#### [EXERCISE PROMPT]
Gather all lines in the data that hold the string "degrees".

Top of WORKING DATA

Rotation paths and how fast each direction turns (degrees each step):
Each turn is a multiple of 5 degrees from 10 to 175, or 0.
Each row of a path follows its step; steps can be skipped.
path 1
step 2: [ 11 -50 -17   8 -16  -1  -6 -14  21   8 -22  31  16   6   1  19  15 -20
  22 -11  -7   5  -1 -11  -8  10 -22   8  18   1  15  -6 -12 -31 -10  10
  -1  -9  10  -7 -26 -15  26  -9  -3   9   0  -3   4  -2]
step 3: [ 15  -8   2  15   9 -12 -19  13   0  18  20  13  27   0 -11 -15   8 -22
  10 -21 -22 -24  28 -28  -1 -14  -2   8 -15   6   3  10 -14 -14  20 -12
   4   4 -15  31 -20   0  29  15   7  10   1  -2  13  -7]
step 4: [ 12  15  -8 -12  -3 -16 -18  18  -1   0 -10  24   6  10 -12  14 -34 -24
   6   3  -2 -20  28  -3 -14   9   3  26  28 -11  23  -5  10   2  -4 -28
 -16 -10  16  26   7 -24   6  22  -3 -13   6  12   1  -3]
step 5: [ 39 -18  32  -7  21  -9 -21  13  -1 -11   9  -4 -13  14  19  27  -2  12
   3  27   0 -14   1  -9 -27   7  -9  -6   0   7  -2 -12  11  -3   2  -3
 -11  22   2  22  21 -25  20   8 -11   1  -3  -5  27  -9]
step 6: [ -8 -25  -2 -13  27  -9 -30  18  22 -15   1  14  -6   5   1   1  11 -18
 -23   4 -25  13 -26  -5 -10  36  18  24   8   0 -17 -14 -10  -3 -10  21
  10   7   0  22   6  -3  -4  16  -9 -10  -7  20   2 -20]
step 7: [ 14  -6  15  10  28 -15   5 -10   7  11  -7  11 -10  -2 -26  21   0 -27
  -8 -10 -26  -4   8  16   4   9  28 -12  -7 -14 -30   6  -6   8  17  21
  -5  29  27   1 -12 -24   0  11 -24  14 -11 -12 -11   6]
step 8: [ -4   7  16   8   5  -3 -17  15  -9  22  14  10 -24  -5  -5   5 -22  -4
  22 -11 -17 -12   2 -12 -11  12   1  -9  17 -17   2  22   2   8   8  10
  25  21  40  17   8  34 -30   1  -7 -12 -17  -6  -5 -10]
step 9: [ -6  17  16 -20 -29  18 -17  23 -11  -2   2 -12 -24   8   4  11 -17  15
  10  10  -3 -32  -7   3  -1  23  -4   7   2   0 -16   7 -10  15  -4  25
  15  24  19 -22 -34 -17   3   3 -25  -9  11  14   7  10]
step 10: [-36 -19  13   6   6  31 -14 -40  19  -3   8  -5   5  15  20  26   1   3
   7  -1   7 -11 -11   0  -6   3  -6  -1  17  19  -7  22 -15  -2 -10  20
   8   0  35  -9 -19   4   7  20   8   1 -14   7  22  -6]
[ 3 -4 -8 10  6  0  5 -4 -2  2 -3 10  0  2 -5 -4 -3 -4 -7 -7 -8  2  5  0
  7 -4 -1  6 -4  2 -8  1 -2  0 -1  4  0  3 -2 -5 -1  2  2 -1  4 -5 -9 -6
  3 -4]
85
[  3   6   1   1  -4   1  -3  -5   3   1   2   3   0   6  -1 -10  -3   0
   3   7   2   6  -7  -6   5   2   7   3   1   4   2   8   7  -3   3   8
   6  -5  -1   9   2   2  -2   7   6  -1  -3   1  -1  -8]
155
[10 -7  6  1 -6  0  4  8 -3 -2  1  9 -8  3  6  3  0  4 11 -1  0  7 -1  2
  9  6 -3 -3  1  2  5 -7 -1 -2 -1 -3  5  3  1 -1  5  3 -1 -6  3 -3  1 -5
  0  0]
110
path 2
step 1: [ 22 -23  23   7  -1 -40 -28 -23   6 -19 -14  -7  15  25   4  -7  -4 -26
 -11  -9  16   7  10  22  30  -1  15   8 -20  18  -4  -4  -2   7  -4   0
  13  11   3  -4  -8 -18  -1  -2   8   7   0  19 -19   4]
step 2: [ 17 -38  13 -10   3 -11   4  -3 -25 -30   4  15 -13 -24  -9   3  10   4
   5  -1  -2   7 -21  32  -4 -11  -1 -12   4  -9  -3 -11  -3  15  14 -16
  -5  -6  10  16  29  32  20  21  14   8  16   5   5  -4]
step 3: [ 25  -6  -4 -13 -14 -19   5 -21  14  14  -9  20  17   2  18  24   4   2
   0   8   4   2  -2  14 -12 -27  -6   2   3   8  16 -21   7   8 -20  -1
  24   2 -13  22 -20 -35  26  23  12  -2   0 -10  -8  22]
step 5: [ -5  -5 -25 -30  18  12  -2   6 -12 -11  -2  -9  -4   3   8  10 -11   4
 -16   0  10 -16 -20   9 -23 -22  30 -11 -12  12  15  -6  14  -9   2  12
   3  -7  21  21   4   0  33  21  13  15  30 -19  13   7]
step 6: [ -3   2   4 -19  -7 -37   6 -24  15 -18 -17   2   6  23 -11  11 -14 -23
 -11   9   4   0 -20 -28  -6 -20   6 -10   4  -4  27  -5 -14  -5   0 -10
 -11  17   0  18  -7 -23  18 -26 -23 -11  -6  17  -5   6]
step 7: [-12 -24  16  -5  18 -14  -8 -24 -21  -8  -1  14 -15  14  21  -2   4   9
   0   0  10 -12 -24  11  39  -4  11  -9 -33  22  -3   7  -9   0  24  15
 -17  15   8   5   2  13  -8  -6  -3  12  31  -6   5  20]
step 8: [  6 -21  -4 -11  -5 -14   3  -9 -16 -12  -9 -17  36 -17 -11   7   7  34
   7  11   5 -12 -23  20  -6 -28   9 -15   5 -10  24 -19 -28  -1 -20   1
 -26 -11   6   8 -15  -7  13  15  -8 -10   3   5  19 -10]
step 9: [ 26  -6  -8 -12   0 -15  -7 -20 -10  11  -1  46  14  10  25  14   1   2
   5   4 -18  16  -6   2   9  -5   4   2   7  27  -5   4 -32   8 -15 -14
   7  11  23  14  -9 -12  -9 -33 -25   0   1 -12 -10  13]
step 10: [  0 -29 -25  15   0  20   3 -26 -24  -7  -8 -11  -5 -21  22   8 -23 -18
  17   5  -5  -4  -7  10   3  -6  -8   6 -23   6   2  13   4   9 -21  12
 -26   5  15  22  -2   6  -7  10  -2  10  22   4  41  -6]
[ 8 -3  1  1  6 -5 -1 -4 -1 -1 -3  2 11  3 -4  5 -8 -1  5 -3 -2  4  2 -8
  3  7 -5  1  2  7  5  6  1 -8  7 -8  1 -2  2 -5 -3  3 -3 -4  9 -1 -2 -2
 -2  5]
135
[  5   2  -2  -2   1   0  -2   9  -8  -5   3  -7  11   4  -1  -3  -2   2
 -14   5   2   6   5   9  -1   0   1   2  -3  -4  -3  -2  -7  -3   3   3
  -3  -4   1  -7   4   5   3  -1   3   1   4  -3   4  -3]
115
[  3 -11  -4   9  -2  -3  -1  -4  -5   4  -1  -2   0  -8  -4  -1   8  -6
   2   0  -7   0   3   8   0   2  -3   6   4   0  -5  -2  -3  -5 -10  -1
   2   3   5   1   2  -2   0  -4   6  -5   7  -1  -7  -2]
45
[ -1  -4   3  -7   1   5  -6  -3  -5   7  -5   2  -5  -3   0  -2  -5  -2
  -1  -5  -2  -7   4  -2  -2   3   4   0  -1  -4  11  -2  -7   2   1   1
  -2  -4  -2  -2   1   9   1  11   4 -10   1  -5  -1  -6]
130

Bottom of WORKING DATA

#### [SOLUTION FOR THIS PROBLEM]
Rotation paths and how fast each direction turns (degrees each step):
Each turn is a multiple of 5 degrees from 10 to 175, or 0.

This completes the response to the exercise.